Source records:
__________________________________________________

The groups are shells around one centre, one inside the other: the same stretched ball of 6 dimensions in 8 sizes.
In the rows, zero is written as 128.
Known rows, each followed by its group:
[130 195 130 117 105 109 125  90 128  88] | Rim
[115 154  90 107 114 147 131 110 144 123] | megad
[ 93 113 130 191 149 157  72  84  97 118] | mufo
[201 116 141 153 117 119 115 150 140 122] | mufo
[184 158 113 106 116 127 144 128 163 115] | mag
[144  57 124 155 141 180 127 139 116 172] | mag
[ 85 202 180 147  86  59  88 136  79  81] | divo
[160 141 182 131 131  92 130 195 119 131] | mufo
[166 202 155 103  86  77 142 132 131  90] | fumi
[196  82 173 106 158 155 190 184 133 184] | divo
[132 119 103 125  84 129 118 154 128 137] | divo
[149 119 120 154 109 141 109 104 121 121] | Repop
[180  86  93 138 125 180 137 103 149 148] | divo
[126 174  93 113  89 112 111 129 146 101] | Ked
[142 147 117  98  91 131 154 124 130 131] | Ked
[172 117 164  98 138 139 182 165 128 162] | megad
[184 157 181  96 113  90 169 188 130 133] | divo
[118 148 138  87 109 129 165 150 120 145] | fumi
[158 134 157 165 113 105  96 141 113 110] | Ked
[146  87 135 133 121 141 132 181 122 163] | mufo
[ 69 111 127 145 135 169 120  96  89 147] | divo
[178 145 151 157 140 129 115  95 130 104] | Rim
[205  55 149 160 157 173 142 142 130 168] | mufo
[110 137 180 160 132 104 101 155  89 123] | Repop
[117  98  88 145 127 176 111 104 129 143] | Repop
[101 104 128 149 137 168 121  99 101 145] | Ked
[138 129 162 145 157 122 113 172 125 133] | Repop
[202  91 123 103 131 168 181 141 153 167] | Rim
[169  77  92 142 131 175 124 135 151 155] | mag
[130 171 115 122 132 129 118 112 145 105] | megad
[164  78  85 163 143 183 103 111 151 143] | mufo
[129 132 103 119 114 159 139  93 130 132] | megad
[ 72 168  73 137  95 128  77 106 131  97] | fumi
[ 35 179 116 152  83 101  65 114  86  91] | divo
[157 142  99 130  94 118 108 143 149 114] | mag
[113 202 173 126 104  81 120 117  99  88] | megad
[122 135 145 124 138 121 125 178 127 139] | Ked
[ 87 176 148 173 138 106  66 107 104  84] | fumi
[165 134 123 111 122 150 157 108 139 134] | Ked
[223  74 165 144 175 162 156 159 145 165] | Rim
[139  98 160 146 171 165 139 126 113 155] | Repop
[127 135 136 139  93 104 106 163 112 124] | fumi
[111 100 161 147 153 141 121 171 103 157] | megad
[113 165 182 122 136 112 141 132  97 123] | mag
[173  67 120 126 152 192 163 127 138 176] | mag
[180  92 177 159 180 149 132 153 124 151] | Ked
[ 73 175 112 126  95 100  90 151 117 105] | fumi
[ 60 135  72 143  93 142  78 119 119 120] | mufo
[133 120  93 110  88 140 134 148 136 143] | Rim
[139 101 101 105 121 157 149 167 145 164] | fumi
[102 204 113 136  89  87  81 113 127  73] | megad
[200 137 147 152 114 113 116 125 135 107] | Rim
[182 163 126 118  94 112 137 115 143 104] | mag
[163 120 171 134 169 145 149 139 125 145] | Repop
[159 109 186 157 161 125 122 168 111 143] | Repop
[143  53 135 143 179 188 141 168 128 188] | Rim

New rows, each followed by its group:
[138 120 155  96 137 156 184 133 114 164] | divo
[107 151 115 121  97 136 129  98 113 120] | Repop
[208  82 112 130 157 167 143 162 171 159] | mufo
[203 103 119 103 142 154 166 168 168 159] | Rim
[144 197 181 113 134  86 138 146 123 100] | mufo
[164 174 127 144 120 114 105  96 142  86] | Rim
[101 192  93 101  77 100 112 134 139  97] | Rim
[ 95 164 111 175  86  99  51 111 109  80] | divo
[105 151  84  99  82 131 130 135 136 128] | Rim
[158  79 146 156 197 173 124 160 139 163] | mufo
[127 124 119 162 123 149 100  88 115 117] | Repop
[112 139 189 168 146  98  90 171  92 120] | mufo
[175  80 119 125 127 166 152 148 138 166] | Ked
[181  46 114 137 178 206 154 144 151 187] | mufo
[130 203 166  96  90  88 155 114 108 100] | divo
[ 98 140 105 128  72 120 109 134 109 123] | mufo
[161 107 123 112 103 144 155 149 131 153] | megad
[138 126 130 114 110 148 154 112 117 142] | Repop
[136 164 121  95  73 111 150 130 124 120] | fumi
[143 142 167 107 123 129 168 130 109 141] | Ked
[119 143  87 120  88 139 120 110 133 120] | Ked
[167  98  77 134 119 175 125 107 156 140] | mufo
[145 136 102 110 122 163 151  91 142 132] | mufo
[171 106 139 127 110 136 145 151 125 148] | Repop
[113 117  76 132 112 155 104 134 143 135] | Ked
[195 102 115 133 163 169 140 130 165 145] | fumi
[ 90 156 172 156 105  91  93 145  80 109] | mag
[146  60 145 158 167 174 127 160 119 174] | Ked
[102 159 111 133 132 139 108 103 129 110] | Repop
[ 80 122 119 122 135 152 126 144 114 150] | megad
[114  79 156 163 153 163 119 137  93 162] | Ked
[112 149 142 167 149 132  88  99 113 104] | Ked
[164 124 181 171 149 126 112 118 105 120] | Ked
[103 138 120 177 141 136  68 105 118 104] | Repop
[104 121 176 156 153 126 110 158  92 139] | Ked
[155 100 122 161 147 141  94 164 141 137] | megad
[123  59 101 160 182 204 111 130 136 170] | mufo
[ 85 161 129 145  74 103  93 117  91 103] | fumi
[ 92  79 132 169 148 168 100 132  96 157] | megad
[115 100 158 188 156 140  82 136  97 133] | Ked
[168  93 185 117 170 158 182 158 115 176] | mufo
[165 159 173 127  93  93 140 134 107 112] | megad
[165  97 124 119 131 170 161 120 132 159] | Repop
[138  55 153 141 187 191 153 157 117 192] | divo
[123 147 101 148 139 137  88 121 146 108] | Repop
[123 124 194 160 137 108 112 162  85 133] | mag
[158 167 154 146  96  80 100 151 122  95] | mag
[ 87 166 130 153  80  89  75 137  98  96] | Rim
[159 143 166 140 177 126 124 155 138 125] | mufo
[159 142 120  89 126 127 157 181 158 144] | divo
[154 124 118 142 102 120 106 153 133 124] | megad
[127 155 120 132  87 101 102 151 125 109] | Ked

__________________________________________________

■ Required action
Type the records again in full, matching them exactly.

■ Response area
The groups are shells around one centre, one inside the other: the same stretched ball of 6 dimensions in 8 sizes.
In the rows, zero is written as 128.
Known rows, each followed by its group:
[130 195 130 117 105 109 125  90 128  88] | Rim
[115 154  90 107 114 147 131 110 144 123] | megad
[ 93 113 130 191 149 157  72  84  97 118] | mufo
[201 116 141 153 117 119 115 150 140 122] | mufo
[184 158 113 106 116 127 144 128 163 115] | mag
[144  57 124 155 141 180 127 139 116 172] | mag
[ 85 202 180 147  86  59  88 136  79  81] | divo
[160 141 182 131 131  92 130 195 119 131] | mufo
[166 202 155 103  86  77 142 132 131  90] | fumi
[196  82 173 106 158 155 190 184 133 184] | divo
[132 119 103 125  84 129 118 154 128 137] | divo
[149 119 120 154 109 141 109 104 121 121] | Repop
[180  86  93 138 125 180 137 103 149 148] | divo
[126 174  93 113  89 112 111 129 146 101] | Ked
[142 147 117  98  91 131 154 124 130 131] | Ked
[172 117 164  98 138 139 182 165 128 162] | megad
[184 157 181  96 113  90 169 188 130 133] | divo
[118 148 138  87 109 129 165 150 120 145] | fumi
[158 134 157 165 113 105  96 141 113 110] | Ked
[146  87 135 133 121 141 132 181 122 163] | mufo
[ 69 111 127 145 135 169 120  96  89 147] | divo
[178 145 151 157 140 129 115  95 130 104] | Rim
[205  55 149 160 157 173 142 142 130 168] | mufo
[110 137 180 160 132 104 101 155  89 123] | Repop
[117  98  88 145 127 176 111 104 129 143] | Repop
[101 104 128 149 137 168 121  99 101 145] | Ked
[138 129 162 145 157 122 113 172 125 133] | Repop
[202  91 123 103 131 168 181 141 153 167] | Rim
[169  77  92 142 131 175 124 135 151 155] | mag
[130 171 115 122 132 129 118 112 145 105] | megad
[164  78  85 163 143 183 103 111 151 143] | mufo
[129 132 103 119 114 159 139  93 130 132] | megad
[ 72 168  73 137  95 128  77 106 131  97] | fumi
[ 35 179 116 152  83 101  65 114  86  91] | divo
[157 142  99 130  94 118 108 143 149 114] | mag
[113 202 173 126 104  81 120 117  99  88] | megad
[122 135 145 124 138 121 125 178 127 139] | Ked
[ 87 176 148 173 138 106  66 107 104  84] | fumi
[165 134 123 111 122 150 157 108 139 134] | Ked
[223  74 165 144 175 162 156 159 145 165] | Rim
[139  98 160 146 171 165 139 126 113 155] | Repop
[127 135 136 139  93 104 106 163 112 124] | fumi
[111 100 161 147 153 141 121 171 103 157] | megad
[113 165 182 122 136 112 141 132  97 123] | mag
[173  67 120 126 152 192 163 127 138 176] | mag
[180  92 177 159 180 149 132 153 124 151] | Ked
[ 73 175 112 126  95 100  90 151 117 105] | fumi
[ 60 135  72 143  93 142  78 119 119 120] | mufo
[133 120  93 110  88 140 134 148 136 143] | Rim
[139 101 101 105 121 157 149 167 145 164] | fumi
[102 204 113 136  89  87  81 113 127  73] | megad
[200 137 147 152 114 113 116 125 135 107] | Rim
[182 163 126 118  94 112 137 115 143 104] | mag
[163 120 171 134 169 145 149 139 125 145] | Repop
[159 109 186 157 161 125 122 168 111 143] | Repop
[143  53 135 143 179 188 141 168 128 188] | Rim

New rows, each followed by its group:
[138 120 155  96 137 156 184 133 114 164] | divo
[107 151 115 121  97 136 129  98 113 120] | Repop
[208  82 112 130 157 167 143 162 171 159] | mufo
[203 103 119 103 142 154 166 168 168 159] | Rim
[144 197 181 113 134  86 138 146 123 100] | mufo
[164 174 127 144 120 114 105  96 142  86] | Rim
[101 192  93 101  77 100 112 134 139  97] | Rim
[ 95 164 111 175  86  99  51 111 109  80] | divo
[105 151  84  99  82 131 130 135 136 128] | Rim
[158  79 146 156 197 173 124 160 139 163] | mufo
[127 124 119 162 123 149 100  88 115 117] | Repop
[112 139 189 168 146  98  90 171  92 120] | mufo
[175  80 119 125 127 166 152 148 138 166] | Ked
[181  46 114 137 178 206 154 144 151 187] | mufo
[130 203 166  96  90  88 155 114 108 100] | divo
[ 98 140 105 128  72 120 109 134 109 123] | mufo
[161 107 123 112 103 144 155 149 131 153] | megad
[138 126 130 114 110 148 154 112 117 142] | Repop
[136 164 121  95  73 111 150 130 124 120] | fumi
[143 142 167 107 123 129 168 130 109 141] | Ked
[119 143  87 120  88 139 120 110 133 120] | Ked
[167  98  77 134 119 175 125 107 156 140] | mufo
[145 136 102 110 122 163 151  91 142 132] | mufo
[171 106 139 127 110 136 145 151 125 148] | Repop
[113 117  76 132 112 155 104 134 143 135] | Ked
[195 102 115 133 163 169 140 130 165 145] | fumi
[ 90 156 172 156 105  91  93 145  80 109] | mag
[146  60 145 158 167 174 127 160 119 174] | Ked
[102 159 111 133 132 139 108 103 129 110] | Repop
[ 80 122 119 122 135 152 126 144 114 150] | megad
[114  79 156 163 153 163 119 137  93 162] | Ked
[112 149 142 167 149 132  88  99 113 104] | Ked
[164 124 181 171 149 126 112 118 105 120] | Ked
[103 138 120 177 141 136  68 105 118 104] | Repop
[104 121 176 156 153 126 110 158  92 139] | Ked
[155 100 122 161 147 141  94 164 141 137] | megad
[123  59 101 160 182 204 111 130 136 170] | mufo
[ 85 161 129 145  74 103  93 117  91 103] | fumi
[ 92  79 132 169 148 168 100 132  96 157] | megad
[115 100 158 188 156 140  82 136  97 133] | Ked
[168  93 185 117 170 158 182 158 115 176] | mufo
[165 159 173 127  93  93 140 134 107 112] | megad
[165  97 124 119 131 170 161 120 132 159] | Repop
[138  55 153 141 187 191 153 157 117 192] | divo
[123 147 101 148 139 137  88 121 146 108] | Repop
[123 124 194 160 137 108 112 162  85 133] | mag
[158 167 154 146  96  80 100 151 122  95] | mag
[ 87 166 130 153  80  89  75 137  98  96] | Rim
[159 143 166 140 177 126 124 155 138 125] | mufo
[159 142 120  89 126 127 157 181 158 144] | divo
[154 124 118 142 102 120 106 153 133 124] | megad
[127 155 120 132  87 101 102 151 125 109] | Ked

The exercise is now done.